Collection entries
------

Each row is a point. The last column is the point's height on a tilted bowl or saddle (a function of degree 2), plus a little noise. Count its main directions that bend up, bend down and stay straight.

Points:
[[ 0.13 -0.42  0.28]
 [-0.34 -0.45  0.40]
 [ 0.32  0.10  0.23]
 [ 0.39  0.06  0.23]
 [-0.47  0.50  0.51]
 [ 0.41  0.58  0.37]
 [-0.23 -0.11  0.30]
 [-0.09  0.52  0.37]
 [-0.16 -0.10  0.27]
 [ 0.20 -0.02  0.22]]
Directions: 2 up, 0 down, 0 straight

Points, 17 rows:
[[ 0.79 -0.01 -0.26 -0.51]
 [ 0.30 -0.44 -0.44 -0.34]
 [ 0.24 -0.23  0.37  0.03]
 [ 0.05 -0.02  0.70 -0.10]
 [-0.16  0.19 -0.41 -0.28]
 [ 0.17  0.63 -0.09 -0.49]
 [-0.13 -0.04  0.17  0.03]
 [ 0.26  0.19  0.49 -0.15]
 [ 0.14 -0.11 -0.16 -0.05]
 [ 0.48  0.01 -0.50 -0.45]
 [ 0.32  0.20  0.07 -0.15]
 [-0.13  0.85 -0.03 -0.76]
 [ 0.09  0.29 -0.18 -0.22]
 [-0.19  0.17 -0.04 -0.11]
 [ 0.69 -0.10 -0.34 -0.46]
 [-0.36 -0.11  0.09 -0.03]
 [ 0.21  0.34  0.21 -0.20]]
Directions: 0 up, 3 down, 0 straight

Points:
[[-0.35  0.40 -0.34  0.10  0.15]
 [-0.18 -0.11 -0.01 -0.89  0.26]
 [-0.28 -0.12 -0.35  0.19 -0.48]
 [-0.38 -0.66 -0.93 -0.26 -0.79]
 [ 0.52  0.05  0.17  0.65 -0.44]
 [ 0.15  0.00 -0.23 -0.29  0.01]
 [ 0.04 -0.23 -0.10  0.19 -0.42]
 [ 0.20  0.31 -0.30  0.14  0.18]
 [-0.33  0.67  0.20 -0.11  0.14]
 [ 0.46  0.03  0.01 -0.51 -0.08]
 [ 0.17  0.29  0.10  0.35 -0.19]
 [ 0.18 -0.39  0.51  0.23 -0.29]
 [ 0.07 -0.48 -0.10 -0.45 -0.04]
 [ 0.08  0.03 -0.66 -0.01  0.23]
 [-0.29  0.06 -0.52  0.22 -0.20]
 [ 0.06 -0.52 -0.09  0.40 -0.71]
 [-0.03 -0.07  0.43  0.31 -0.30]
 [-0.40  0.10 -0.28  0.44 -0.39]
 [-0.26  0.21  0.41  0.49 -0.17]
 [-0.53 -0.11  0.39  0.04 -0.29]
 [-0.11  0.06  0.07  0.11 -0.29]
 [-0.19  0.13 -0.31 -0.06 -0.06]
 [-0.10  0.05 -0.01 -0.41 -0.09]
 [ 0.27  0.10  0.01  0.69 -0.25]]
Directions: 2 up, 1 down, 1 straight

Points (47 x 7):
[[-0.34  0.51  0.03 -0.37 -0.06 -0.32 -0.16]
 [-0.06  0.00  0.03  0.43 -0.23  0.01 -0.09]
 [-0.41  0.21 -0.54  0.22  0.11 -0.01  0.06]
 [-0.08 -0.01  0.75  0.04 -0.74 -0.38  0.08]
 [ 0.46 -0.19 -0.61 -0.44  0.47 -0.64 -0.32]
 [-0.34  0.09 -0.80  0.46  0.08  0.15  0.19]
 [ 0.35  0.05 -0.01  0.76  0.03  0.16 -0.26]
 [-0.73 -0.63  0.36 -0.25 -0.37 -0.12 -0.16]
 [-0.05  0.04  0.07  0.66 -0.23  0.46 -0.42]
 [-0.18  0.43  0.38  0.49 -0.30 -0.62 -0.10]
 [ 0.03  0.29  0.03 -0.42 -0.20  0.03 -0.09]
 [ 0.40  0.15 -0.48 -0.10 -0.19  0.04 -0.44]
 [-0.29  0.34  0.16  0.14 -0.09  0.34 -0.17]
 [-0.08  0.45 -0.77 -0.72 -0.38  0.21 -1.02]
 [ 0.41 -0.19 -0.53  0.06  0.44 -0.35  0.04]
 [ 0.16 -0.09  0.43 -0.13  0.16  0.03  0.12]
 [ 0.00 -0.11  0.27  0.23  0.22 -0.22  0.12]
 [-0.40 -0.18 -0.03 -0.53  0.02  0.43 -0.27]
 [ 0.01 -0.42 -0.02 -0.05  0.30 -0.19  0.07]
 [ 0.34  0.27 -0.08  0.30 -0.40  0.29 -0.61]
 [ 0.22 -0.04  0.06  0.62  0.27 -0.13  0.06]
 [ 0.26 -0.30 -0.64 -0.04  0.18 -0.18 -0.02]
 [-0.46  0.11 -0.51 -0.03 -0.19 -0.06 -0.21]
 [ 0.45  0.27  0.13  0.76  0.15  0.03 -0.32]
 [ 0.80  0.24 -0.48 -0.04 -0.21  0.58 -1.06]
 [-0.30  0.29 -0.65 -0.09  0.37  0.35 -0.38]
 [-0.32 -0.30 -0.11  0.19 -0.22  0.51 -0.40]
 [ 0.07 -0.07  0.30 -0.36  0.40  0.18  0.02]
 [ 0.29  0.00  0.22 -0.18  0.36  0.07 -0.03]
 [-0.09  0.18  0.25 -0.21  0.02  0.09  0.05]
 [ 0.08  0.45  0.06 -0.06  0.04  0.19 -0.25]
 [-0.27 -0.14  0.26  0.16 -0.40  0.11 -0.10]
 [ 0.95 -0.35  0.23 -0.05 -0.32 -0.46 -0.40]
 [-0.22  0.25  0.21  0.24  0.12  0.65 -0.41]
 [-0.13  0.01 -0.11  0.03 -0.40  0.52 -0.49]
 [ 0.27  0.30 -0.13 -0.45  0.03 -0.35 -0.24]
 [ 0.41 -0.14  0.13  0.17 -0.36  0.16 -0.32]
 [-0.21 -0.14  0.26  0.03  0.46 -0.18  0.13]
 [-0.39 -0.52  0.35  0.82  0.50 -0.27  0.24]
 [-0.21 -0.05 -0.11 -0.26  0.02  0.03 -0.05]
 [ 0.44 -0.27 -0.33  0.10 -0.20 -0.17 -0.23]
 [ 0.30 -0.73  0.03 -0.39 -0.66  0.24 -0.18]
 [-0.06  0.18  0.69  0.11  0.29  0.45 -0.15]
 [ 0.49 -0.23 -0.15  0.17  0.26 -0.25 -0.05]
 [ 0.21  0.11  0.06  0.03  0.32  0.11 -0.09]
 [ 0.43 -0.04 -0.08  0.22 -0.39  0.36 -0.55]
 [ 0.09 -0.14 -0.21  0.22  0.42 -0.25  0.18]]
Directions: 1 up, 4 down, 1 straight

------

What the task requires - I would like you to output every record exactly as written.

Written solution -
Each row is a point. The last column is the point's height on a tilted bowl or saddle (a function of degree 2), plus a little noise. Count its main directions that bend up, bend down and stay straight.

Points:
[[ 0.13 -0.42  0.28]
 [-0.34 -0.45  0.40]
 [ 0.32  0.10  0.23]
 [ 0.39  0.06  0.23]
 [-0.47  0.50  0.51]
 [ 0.41  0.58  0.37]
 [-0.23 -0.11  0.30]
 [-0.09  0.52  0.37]
 [-0.16 -0.10  0.27]
 [ 0.20 -0.02  0.22]]
Directions: 2 up, 0 down, 0 straight

Points, 17 rows:
[[ 0.79 -0.01 -0.26 -0.51]
 [ 0.30 -0.44 -0.44 -0.34]
 [ 0.24 -0.23  0.37  0.03]
 [ 0.05 -0.02  0.70 -0.10]
 [-0.16  0.19 -0.41 -0.28]
 [ 0.17  0.63 -0.09 -0.49]
 [-0.13 -0.04  0.17  0.03]
 [ 0.26  0.19  0.49 -0.15]
 [ 0.14 -0.11 -0.16 -0.05]
 [ 0.48  0.01 -0.50 -0.45]
 [ 0.32  0.20  0.07 -0.15]
 [-0.13  0.85 -0.03 -0.76]
 [ 0.09  0.29 -0.18 -0.22]
 [-0.19  0.17 -0.04 -0.11]
 [ 0.69 -0.10 -0.34 -0.46]
 [-0.36 -0.11  0.09 -0.03]
 [ 0.21  0.34  0.21 -0.20]]
Directions: 0 up, 3 down, 0 straight

Points:
[[-0.35  0.40 -0.34  0.10  0.15]
 [-0.18 -0.11 -0.01 -0.89  0.26]
 [-0.28 -0.12 -0.35  0.19 -0.48]
 [-0.38 -0.66 -0.93 -0.26 -0.79]
 [ 0.52  0.05  0.17  0.65 -0.44]
 [ 0.15  0.00 -0.23 -0.29  0.01]
 [ 0.04 -0.23 -0.10  0.19 -0.42]
 [ 0.20  0.31 -0.30  0.14  0.18]
 [-0.33  0.67  0.20 -0.11  0.14]
 [ 0.46  0.03  0.01 -0.51 -0.08]
 [ 0.17  0.29  0.10  0.35 -0.19]
 [ 0.18 -0.39  0.51  0.23 -0.29]
 [ 0.07 -0.48 -0.10 -0.45 -0.04]
 [ 0.08  0.03 -0.66 -0.01  0.23]
 [-0.29  0.06 -0.52  0.22 -0.20]
 [ 0.06 -0.52 -0.09  0.40 -0.71]
 [-0.03 -0.07  0.43  0.31 -0.30]
 [-0.40  0.10 -0.28  0.44 -0.39]
 [-0.26  0.21  0.41  0.49 -0.17]
 [-0.53 -0.11  0.39  0.04 -0.29]
 [-0.11  0.06  0.07  0.11 -0.29]
 [-0.19  0.13 -0.31 -0.06 -0.06]
 [-0.10  0.05 -0.01 -0.41 -0.09]
 [ 0.27  0.10  0.01  0.69 -0.25]]
Directions: 2 up, 1 down, 1 straight

Points (47 x 7):
[[-0.34  0.51  0.03 -0.37 -0.06 -0.32 -0.16]
 [-0.06  0.00  0.03  0.43 -0.23  0.01 -0.09]
 [-0.41  0.21 -0.54  0.22  0.11 -0.01  0.06]
 [-0.08 -0.01  0.75  0.04 -0.74 -0.38  0.08]
 [ 0.46 -0.19 -0.61 -0.44  0.47 -0.64 -0.32]
 [-0.34  0.09 -0.80  0.46  0.08  0.15  0.19]
 [ 0.35  0.05 -0.01  0.76  0.03  0.16 -0.26]
 [-0.73 -0.63  0.36 -0.25 -0.37 -0.12 -0.16]
 [-0.05  0.04  0.07  0.66 -0.23  0.46 -0.42]
 [-0.18  0.43  0.38  0.49 -0.30 -0.62 -0.10]
 [ 0.03  0.29  0.03 -0.42 -0.20  0.03 -0.09]
 [ 0.40  0.15 -0.48 -0.10 -0.19  0.04 -0.44]
 [-0.29  0.34  0.16  0.14 -0.09  0.34 -0.17]
 [-0.08  0.45 -0.77 -0.72 -0.38  0.21 -1.02]
 [ 0.41 -0.19 -0.53  0.06  0.44 -0.35  0.04]
 [ 0.16 -0.09  0.43 -0.13  0.16  0.03  0.12]
 [ 0.00 -0.11  0.27  0.23  0.22 -0.22  0.12]
 [-0.40 -0.18 -0.03 -0.53  0.02  0.43 -0.27]
 [ 0.01 -0.42 -0.02 -0.05  0.30 -0.19  0.07]
 [ 0.34  0.27 -0.08  0.30 -0.40  0.29 -0.61]
 [ 0.22 -0.04  0.06  0.62  0.27 -0.13  0.06]
 [ 0.26 -0.30 -0.64 -0.04  0.18 -0.18 -0.02]
 [-0.46  0.11 -0.51 -0.03 -0.19 -0.06 -0.21]
 [ 0.45  0.27  0.13  0.76  0.15  0.03 -0.32]
 [ 0.80  0.24 -0.48 -0.04 -0.21  0.58 -1.06]
 [-0.30  0.29 -0.65 -0.09  0.37  0.35 -0.38]
 [-0.32 -0.30 -0.11  0.19 -0.22  0.51 -0.40]
 [ 0.07 -0.07  0.30 -0.36  0.40  0.18  0.02]
 [ 0.29  0.00  0.22 -0.18  0.36  0.07 -0.03]
 [-0.09  0.18  0.25 -0.21  0.02  0.09  0.05]
 [ 0.08  0.45  0.06 -0.06  0.04  0.19 -0.25]
 [-0.27 -0.14  0.26  0.16 -0.40  0.11 -0.10]
 [ 0.95 -0.35  0.23 -0.05 -0.32 -0.46 -0.40]
 [-0.22  0.25  0.21  0.24  0.12  0.65 -0.41]
 [-0.13  0.01 -0.11  0.03 -0.40  0.52 -0.49]
 [ 0.27  0.30 -0.13 -0.45  0.03 -0.35 -0.24]
 [ 0.41 -0.14  0.13  0.17 -0.36  0.16 -0.32]
 [-0.21 -0.14  0.26  0.03  0.46 -0.18  0.13]
 [-0.39 -0.52  0.35  0.82  0.50 -0.27  0.24]
 [-0.21 -0.05 -0.11 -0.26  0.02  0.03 -0.05]
 [ 0.44 -0.27 -0.33  0.10 -0.20 -0.17 -0.23]
 [ 0.30 -0.73  0.03 -0.39 -0.66  0.24 -0.18]
 [-0.06  0.18  0.69  0.11  0.29  0.45 -0.15]
 [ 0.49 -0.23 -0.15  0.17  0.26 -0.25 -0.05]
 [ 0.21  0.11  0.06  0.03  0.32  0.11 -0.09]
 [ 0.43 -0.04 -0.08  0.22 -0.39  0.36 -0.55]
 [ 0.09 -0.14 -0.21  0.22  0.42 -0.25  0.18]]
Directions: 1 up, 4 down, 1 straight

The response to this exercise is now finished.